- _MATERIAL PROVIDED_
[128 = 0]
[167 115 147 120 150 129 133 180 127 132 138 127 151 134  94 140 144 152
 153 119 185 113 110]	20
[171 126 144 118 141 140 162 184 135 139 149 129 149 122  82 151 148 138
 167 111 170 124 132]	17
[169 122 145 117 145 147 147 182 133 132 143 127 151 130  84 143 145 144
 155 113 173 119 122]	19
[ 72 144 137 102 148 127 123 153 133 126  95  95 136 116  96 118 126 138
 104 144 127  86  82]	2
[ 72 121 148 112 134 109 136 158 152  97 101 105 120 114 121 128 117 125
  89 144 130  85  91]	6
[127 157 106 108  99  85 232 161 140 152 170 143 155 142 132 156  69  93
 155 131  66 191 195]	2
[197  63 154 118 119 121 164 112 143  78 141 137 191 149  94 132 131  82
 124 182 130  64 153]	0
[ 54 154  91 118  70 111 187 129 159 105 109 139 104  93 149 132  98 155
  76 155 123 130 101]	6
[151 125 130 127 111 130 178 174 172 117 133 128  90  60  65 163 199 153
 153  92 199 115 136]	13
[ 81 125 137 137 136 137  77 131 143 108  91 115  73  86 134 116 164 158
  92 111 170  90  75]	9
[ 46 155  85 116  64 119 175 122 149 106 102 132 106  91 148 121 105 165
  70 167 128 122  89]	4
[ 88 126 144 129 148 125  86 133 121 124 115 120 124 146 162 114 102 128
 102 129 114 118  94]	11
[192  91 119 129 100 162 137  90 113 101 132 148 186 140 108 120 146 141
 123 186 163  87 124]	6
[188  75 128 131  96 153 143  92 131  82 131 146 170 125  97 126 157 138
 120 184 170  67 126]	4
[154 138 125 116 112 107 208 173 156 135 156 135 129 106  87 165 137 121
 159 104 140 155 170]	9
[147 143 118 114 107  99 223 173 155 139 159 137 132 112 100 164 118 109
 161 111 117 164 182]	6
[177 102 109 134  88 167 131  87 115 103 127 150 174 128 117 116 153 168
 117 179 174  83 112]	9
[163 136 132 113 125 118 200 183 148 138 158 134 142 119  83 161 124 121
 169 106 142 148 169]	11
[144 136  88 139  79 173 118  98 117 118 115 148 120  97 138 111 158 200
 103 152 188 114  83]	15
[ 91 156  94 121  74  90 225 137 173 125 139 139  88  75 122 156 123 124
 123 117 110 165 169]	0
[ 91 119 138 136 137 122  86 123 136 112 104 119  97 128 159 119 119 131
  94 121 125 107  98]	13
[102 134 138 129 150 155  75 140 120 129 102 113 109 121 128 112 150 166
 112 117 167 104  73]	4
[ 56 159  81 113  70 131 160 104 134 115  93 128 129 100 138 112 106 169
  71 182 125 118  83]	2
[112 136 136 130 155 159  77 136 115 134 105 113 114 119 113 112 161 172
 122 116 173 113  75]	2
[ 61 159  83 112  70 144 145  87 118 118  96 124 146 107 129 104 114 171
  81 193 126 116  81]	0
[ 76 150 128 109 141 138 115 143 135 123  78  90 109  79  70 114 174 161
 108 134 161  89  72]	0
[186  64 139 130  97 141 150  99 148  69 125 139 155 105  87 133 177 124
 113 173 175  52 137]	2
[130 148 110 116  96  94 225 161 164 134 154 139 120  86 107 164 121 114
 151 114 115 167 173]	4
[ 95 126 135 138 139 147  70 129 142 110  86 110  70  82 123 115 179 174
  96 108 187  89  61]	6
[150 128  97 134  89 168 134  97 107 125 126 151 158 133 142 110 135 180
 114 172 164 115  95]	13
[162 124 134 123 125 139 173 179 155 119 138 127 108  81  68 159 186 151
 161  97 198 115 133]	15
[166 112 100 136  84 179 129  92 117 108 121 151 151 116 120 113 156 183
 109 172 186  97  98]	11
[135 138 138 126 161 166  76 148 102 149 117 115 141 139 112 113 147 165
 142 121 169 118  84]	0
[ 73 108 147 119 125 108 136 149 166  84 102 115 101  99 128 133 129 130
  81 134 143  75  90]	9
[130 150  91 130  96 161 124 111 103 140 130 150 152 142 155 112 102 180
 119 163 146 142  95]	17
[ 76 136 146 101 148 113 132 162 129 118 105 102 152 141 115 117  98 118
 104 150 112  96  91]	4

- _AIM OF THE EXERCISE_
Starting at the line that contains "[166 112 100" and ending at the last line of the data, repeat each line exactly; include nothing else.

- _ANSWER BELOW_
[166 112 100 136  84 179 129  92 117 108 121 151 151 116 120 113 156 183
 109 172 186  97  98]	11
[135 138 138 126 161 166  76 148 102 149 117 115 141 139 112 113 147 165
 142 121 169 118  84]	0
[ 73 108 147 119 125 108 136 149 166  84 102 115 101  99 128 133 129 130
  81 134 143  75  90]	9
[130 150  91 130  96 161 124 111 103 140 130 150 152 142 155 112 102 180
 119 163 146 142  95]	17
[ 76 136 146 101 148 113 132 162 129 118 105 102 152 141 115 117  98 118
 104 150 112  96  91]	4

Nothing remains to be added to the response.